═══ Material for this task ═══

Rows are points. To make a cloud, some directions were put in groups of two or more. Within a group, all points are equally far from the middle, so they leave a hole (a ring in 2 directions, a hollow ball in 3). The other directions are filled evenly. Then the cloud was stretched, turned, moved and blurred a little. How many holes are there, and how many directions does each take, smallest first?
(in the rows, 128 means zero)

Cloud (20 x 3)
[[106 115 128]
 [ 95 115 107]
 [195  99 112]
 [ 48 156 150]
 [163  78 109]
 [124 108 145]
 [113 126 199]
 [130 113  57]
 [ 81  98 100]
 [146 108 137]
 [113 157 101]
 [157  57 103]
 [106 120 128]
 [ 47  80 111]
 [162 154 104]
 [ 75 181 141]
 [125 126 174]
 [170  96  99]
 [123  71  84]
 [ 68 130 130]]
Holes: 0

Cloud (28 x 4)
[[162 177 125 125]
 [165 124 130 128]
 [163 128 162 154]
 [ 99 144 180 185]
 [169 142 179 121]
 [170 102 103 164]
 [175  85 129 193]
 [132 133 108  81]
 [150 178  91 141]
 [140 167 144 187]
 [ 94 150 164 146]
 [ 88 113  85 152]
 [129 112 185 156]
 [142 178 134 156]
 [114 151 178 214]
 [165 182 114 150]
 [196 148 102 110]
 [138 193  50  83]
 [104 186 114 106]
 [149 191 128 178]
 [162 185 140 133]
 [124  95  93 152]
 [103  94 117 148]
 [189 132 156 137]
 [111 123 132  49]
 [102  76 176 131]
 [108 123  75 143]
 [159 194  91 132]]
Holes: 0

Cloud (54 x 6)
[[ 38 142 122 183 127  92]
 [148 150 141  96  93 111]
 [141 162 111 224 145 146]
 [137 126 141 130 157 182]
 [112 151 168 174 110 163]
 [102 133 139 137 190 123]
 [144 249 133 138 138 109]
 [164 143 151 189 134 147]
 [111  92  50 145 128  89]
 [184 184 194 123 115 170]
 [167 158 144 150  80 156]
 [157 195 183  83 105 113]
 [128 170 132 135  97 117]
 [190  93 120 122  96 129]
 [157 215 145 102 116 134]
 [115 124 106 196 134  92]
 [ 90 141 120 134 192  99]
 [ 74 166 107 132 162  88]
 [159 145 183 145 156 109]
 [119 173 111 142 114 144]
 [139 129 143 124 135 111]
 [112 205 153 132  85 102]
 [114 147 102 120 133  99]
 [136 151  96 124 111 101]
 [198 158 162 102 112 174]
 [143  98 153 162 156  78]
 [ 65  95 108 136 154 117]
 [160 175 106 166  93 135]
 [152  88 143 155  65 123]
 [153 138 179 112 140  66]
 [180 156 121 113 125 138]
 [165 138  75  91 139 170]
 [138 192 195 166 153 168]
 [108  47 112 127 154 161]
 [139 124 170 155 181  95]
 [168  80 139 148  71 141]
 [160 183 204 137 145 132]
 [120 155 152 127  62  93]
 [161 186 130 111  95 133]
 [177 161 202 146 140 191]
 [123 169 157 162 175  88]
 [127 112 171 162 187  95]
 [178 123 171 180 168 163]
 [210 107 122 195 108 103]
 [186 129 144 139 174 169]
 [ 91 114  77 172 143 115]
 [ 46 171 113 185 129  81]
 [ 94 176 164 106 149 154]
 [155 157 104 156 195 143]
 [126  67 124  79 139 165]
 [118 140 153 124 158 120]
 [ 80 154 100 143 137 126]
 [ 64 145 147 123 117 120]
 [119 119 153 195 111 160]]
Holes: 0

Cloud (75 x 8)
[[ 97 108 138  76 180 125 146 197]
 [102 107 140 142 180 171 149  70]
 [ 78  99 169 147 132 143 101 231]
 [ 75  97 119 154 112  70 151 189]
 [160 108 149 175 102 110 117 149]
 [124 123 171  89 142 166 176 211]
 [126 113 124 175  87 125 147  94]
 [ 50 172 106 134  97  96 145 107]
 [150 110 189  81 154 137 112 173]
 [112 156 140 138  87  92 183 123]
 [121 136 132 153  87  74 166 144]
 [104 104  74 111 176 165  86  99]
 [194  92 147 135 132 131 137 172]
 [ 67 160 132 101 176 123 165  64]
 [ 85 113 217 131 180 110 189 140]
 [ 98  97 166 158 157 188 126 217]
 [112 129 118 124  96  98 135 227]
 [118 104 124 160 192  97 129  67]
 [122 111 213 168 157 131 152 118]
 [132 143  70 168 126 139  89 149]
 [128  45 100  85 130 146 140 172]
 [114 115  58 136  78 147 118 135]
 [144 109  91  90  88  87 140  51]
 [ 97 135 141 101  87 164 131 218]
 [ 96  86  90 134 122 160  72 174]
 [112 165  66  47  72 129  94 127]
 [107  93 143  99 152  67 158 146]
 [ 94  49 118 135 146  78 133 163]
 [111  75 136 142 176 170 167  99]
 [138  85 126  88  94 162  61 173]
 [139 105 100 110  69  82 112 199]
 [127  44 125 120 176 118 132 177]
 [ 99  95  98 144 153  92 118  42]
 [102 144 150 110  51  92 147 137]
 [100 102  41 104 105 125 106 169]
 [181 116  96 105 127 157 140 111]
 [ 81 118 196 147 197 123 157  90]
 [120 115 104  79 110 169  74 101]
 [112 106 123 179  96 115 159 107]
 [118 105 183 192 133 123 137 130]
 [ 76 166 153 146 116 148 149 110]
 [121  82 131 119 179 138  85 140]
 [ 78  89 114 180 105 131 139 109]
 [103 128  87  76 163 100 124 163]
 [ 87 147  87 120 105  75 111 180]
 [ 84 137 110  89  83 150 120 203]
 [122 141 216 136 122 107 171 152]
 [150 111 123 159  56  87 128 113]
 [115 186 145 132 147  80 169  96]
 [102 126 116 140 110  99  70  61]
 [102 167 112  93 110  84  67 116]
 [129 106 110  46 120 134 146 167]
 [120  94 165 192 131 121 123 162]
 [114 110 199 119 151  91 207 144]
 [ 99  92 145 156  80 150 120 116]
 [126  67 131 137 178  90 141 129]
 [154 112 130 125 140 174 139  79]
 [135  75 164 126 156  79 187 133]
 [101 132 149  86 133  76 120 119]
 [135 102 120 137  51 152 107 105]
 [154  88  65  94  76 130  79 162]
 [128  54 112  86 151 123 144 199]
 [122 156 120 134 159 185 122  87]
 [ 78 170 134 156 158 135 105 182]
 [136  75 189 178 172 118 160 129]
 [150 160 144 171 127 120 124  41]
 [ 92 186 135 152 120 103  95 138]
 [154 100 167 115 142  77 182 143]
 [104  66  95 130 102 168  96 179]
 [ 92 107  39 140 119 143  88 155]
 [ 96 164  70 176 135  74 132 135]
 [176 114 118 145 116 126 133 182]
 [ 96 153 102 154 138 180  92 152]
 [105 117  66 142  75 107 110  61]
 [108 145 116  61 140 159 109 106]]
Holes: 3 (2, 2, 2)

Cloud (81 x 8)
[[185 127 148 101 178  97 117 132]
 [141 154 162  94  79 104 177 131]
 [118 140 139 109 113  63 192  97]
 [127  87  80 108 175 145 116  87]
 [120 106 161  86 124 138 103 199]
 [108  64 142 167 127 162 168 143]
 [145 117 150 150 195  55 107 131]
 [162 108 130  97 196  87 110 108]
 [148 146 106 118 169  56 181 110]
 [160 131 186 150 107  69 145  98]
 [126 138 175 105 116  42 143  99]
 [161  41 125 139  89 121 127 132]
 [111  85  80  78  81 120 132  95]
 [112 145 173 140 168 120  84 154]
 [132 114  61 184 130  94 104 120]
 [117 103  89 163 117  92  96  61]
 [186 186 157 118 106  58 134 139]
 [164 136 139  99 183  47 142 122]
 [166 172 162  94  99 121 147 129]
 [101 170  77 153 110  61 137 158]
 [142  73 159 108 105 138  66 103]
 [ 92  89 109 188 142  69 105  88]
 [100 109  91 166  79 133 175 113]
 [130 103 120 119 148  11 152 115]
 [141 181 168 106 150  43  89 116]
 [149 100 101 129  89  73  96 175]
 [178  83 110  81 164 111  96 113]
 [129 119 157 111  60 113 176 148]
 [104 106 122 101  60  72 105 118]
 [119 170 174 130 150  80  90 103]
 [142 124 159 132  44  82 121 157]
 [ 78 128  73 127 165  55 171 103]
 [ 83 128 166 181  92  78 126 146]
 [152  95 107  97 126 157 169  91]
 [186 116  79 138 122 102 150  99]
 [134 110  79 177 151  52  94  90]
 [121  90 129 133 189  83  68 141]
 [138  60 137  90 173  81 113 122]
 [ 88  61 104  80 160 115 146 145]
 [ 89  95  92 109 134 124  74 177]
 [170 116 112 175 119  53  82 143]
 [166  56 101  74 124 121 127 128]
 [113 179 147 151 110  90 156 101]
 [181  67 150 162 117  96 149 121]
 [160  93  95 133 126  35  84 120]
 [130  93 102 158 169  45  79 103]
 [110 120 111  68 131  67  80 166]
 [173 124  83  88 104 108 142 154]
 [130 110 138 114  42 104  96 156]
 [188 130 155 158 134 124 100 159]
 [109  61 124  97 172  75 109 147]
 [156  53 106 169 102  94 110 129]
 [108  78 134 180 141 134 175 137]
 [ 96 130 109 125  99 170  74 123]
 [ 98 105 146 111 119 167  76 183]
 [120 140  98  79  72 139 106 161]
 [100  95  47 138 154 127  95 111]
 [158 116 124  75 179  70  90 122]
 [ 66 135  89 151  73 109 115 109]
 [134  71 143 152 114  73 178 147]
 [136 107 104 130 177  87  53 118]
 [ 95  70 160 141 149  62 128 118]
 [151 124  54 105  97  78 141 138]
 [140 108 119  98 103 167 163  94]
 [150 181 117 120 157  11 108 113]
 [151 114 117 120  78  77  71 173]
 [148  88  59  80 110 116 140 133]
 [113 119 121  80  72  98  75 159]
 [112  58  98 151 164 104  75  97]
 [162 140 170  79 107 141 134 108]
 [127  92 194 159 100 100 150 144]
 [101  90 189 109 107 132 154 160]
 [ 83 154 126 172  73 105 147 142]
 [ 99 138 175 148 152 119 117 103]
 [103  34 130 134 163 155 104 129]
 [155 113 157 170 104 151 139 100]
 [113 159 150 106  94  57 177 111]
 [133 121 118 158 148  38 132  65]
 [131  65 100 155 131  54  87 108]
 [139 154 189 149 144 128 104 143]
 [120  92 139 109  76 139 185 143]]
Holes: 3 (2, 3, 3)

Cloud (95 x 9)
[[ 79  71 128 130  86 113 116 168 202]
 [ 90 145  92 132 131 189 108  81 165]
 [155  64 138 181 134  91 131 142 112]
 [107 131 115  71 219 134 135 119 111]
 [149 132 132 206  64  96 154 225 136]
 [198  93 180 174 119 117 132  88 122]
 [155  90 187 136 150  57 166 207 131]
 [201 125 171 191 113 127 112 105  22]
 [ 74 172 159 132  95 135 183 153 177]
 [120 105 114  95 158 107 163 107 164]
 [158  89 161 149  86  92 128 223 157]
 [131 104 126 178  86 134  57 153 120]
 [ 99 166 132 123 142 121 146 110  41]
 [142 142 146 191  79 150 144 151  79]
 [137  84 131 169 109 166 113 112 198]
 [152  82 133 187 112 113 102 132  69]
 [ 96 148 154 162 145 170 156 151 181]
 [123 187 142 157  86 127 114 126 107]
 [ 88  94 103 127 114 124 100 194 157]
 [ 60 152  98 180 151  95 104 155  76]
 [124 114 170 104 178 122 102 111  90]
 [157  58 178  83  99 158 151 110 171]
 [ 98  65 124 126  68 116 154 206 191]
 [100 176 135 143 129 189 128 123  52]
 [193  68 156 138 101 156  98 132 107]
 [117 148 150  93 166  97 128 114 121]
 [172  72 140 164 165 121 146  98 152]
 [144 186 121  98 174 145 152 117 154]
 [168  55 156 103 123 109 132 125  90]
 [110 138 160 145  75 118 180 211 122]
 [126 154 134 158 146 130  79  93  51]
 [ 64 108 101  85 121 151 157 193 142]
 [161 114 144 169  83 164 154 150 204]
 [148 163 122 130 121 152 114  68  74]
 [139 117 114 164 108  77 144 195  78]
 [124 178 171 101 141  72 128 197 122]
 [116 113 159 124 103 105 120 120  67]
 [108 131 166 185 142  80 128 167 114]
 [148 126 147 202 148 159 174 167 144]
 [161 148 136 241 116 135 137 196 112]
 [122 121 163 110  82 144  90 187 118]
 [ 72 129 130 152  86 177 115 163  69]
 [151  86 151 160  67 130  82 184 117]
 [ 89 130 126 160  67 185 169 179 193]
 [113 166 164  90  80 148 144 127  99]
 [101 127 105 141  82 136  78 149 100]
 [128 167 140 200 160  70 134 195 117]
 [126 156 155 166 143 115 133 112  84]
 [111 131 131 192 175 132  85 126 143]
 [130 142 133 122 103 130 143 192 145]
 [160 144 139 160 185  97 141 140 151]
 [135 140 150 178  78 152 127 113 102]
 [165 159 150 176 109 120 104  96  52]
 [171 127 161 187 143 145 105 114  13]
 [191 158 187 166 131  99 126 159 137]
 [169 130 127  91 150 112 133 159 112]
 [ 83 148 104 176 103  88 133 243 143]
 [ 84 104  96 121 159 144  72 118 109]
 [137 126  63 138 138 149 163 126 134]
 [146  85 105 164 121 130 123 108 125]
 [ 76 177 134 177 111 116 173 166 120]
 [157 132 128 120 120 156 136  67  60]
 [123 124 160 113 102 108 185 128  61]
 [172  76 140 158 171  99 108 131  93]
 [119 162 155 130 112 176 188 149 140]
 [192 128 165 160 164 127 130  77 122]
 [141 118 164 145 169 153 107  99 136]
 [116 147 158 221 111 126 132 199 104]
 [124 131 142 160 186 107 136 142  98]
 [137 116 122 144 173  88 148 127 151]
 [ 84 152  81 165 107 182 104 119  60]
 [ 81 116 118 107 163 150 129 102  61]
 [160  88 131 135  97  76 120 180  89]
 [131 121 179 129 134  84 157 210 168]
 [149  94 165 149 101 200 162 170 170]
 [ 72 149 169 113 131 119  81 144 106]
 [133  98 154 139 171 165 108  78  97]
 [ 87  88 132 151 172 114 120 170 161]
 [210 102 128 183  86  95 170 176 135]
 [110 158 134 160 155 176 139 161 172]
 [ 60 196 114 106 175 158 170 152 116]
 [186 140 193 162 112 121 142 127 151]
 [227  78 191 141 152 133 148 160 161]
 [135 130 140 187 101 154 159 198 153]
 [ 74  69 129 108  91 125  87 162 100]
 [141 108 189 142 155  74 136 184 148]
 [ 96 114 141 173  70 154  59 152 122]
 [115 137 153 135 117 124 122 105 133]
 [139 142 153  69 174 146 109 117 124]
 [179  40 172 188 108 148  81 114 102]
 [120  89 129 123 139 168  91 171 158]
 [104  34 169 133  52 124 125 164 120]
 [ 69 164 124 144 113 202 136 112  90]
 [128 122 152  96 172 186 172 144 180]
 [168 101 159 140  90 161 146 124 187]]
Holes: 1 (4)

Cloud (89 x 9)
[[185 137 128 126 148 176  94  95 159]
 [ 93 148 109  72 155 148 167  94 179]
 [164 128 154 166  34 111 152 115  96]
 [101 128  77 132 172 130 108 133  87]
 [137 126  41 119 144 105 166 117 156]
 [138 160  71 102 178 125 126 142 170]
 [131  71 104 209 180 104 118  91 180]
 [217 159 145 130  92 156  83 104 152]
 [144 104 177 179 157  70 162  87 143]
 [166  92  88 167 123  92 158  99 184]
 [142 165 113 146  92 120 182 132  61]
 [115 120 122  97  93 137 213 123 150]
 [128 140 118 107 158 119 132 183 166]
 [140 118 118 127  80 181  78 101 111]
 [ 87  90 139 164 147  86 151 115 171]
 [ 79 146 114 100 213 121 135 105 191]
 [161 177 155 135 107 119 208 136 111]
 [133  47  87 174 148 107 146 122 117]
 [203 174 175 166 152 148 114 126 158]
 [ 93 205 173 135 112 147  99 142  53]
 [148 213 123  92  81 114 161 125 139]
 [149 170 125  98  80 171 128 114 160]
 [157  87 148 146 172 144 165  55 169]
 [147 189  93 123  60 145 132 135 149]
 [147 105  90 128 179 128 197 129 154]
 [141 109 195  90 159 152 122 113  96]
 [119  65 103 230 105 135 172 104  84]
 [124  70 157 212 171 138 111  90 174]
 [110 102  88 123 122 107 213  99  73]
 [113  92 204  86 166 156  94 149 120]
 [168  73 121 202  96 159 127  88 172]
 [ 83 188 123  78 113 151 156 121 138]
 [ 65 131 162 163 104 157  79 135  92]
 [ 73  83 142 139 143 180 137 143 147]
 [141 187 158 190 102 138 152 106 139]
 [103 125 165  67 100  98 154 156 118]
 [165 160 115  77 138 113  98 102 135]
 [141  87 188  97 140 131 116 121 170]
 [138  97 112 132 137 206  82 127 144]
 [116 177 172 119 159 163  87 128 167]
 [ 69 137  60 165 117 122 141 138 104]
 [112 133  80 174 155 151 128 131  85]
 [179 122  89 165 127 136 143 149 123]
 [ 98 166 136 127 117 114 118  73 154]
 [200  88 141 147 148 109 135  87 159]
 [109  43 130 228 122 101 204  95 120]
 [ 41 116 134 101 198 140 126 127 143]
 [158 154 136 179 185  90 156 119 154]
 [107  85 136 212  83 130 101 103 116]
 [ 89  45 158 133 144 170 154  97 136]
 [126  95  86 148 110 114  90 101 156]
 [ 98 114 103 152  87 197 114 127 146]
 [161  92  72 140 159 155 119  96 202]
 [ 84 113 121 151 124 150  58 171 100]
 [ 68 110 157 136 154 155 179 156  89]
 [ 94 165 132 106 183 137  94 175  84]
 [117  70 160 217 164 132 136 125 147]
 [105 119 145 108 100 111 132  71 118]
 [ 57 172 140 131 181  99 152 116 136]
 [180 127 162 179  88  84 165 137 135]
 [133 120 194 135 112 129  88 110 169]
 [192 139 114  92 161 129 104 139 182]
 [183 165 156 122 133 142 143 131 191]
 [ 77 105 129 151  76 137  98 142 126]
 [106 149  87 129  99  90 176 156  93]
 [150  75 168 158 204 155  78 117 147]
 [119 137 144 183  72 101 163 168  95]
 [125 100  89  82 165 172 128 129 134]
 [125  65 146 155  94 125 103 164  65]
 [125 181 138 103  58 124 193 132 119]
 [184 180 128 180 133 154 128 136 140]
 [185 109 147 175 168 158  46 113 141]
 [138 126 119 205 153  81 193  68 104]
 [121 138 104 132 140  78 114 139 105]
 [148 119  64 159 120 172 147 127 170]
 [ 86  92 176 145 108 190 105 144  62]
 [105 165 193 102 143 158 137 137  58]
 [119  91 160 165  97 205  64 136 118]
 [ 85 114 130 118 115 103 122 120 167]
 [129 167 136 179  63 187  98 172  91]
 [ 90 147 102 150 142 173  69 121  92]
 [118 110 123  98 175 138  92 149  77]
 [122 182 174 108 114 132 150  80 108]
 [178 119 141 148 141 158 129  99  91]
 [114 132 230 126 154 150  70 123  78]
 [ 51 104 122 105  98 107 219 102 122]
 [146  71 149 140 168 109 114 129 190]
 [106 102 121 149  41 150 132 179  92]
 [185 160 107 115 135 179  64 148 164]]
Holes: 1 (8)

═══

Which lines above run from the one containing "[186 186 157" to the one containing "133 175 113]"? Give them again exactly, both ends included.

 [186 186 157 118 106  58 134 139]
 [164 136 139  99 183  47 142 122]
 [166 172 162  94  99 121 147 129]
 [101 170  77 153 110  61 137 158]
 [142  73 159 108 105 138  66 103]
 [ 92  89 109 188 142  69 105  88]
 [100 109  91 166  79 133 175 113]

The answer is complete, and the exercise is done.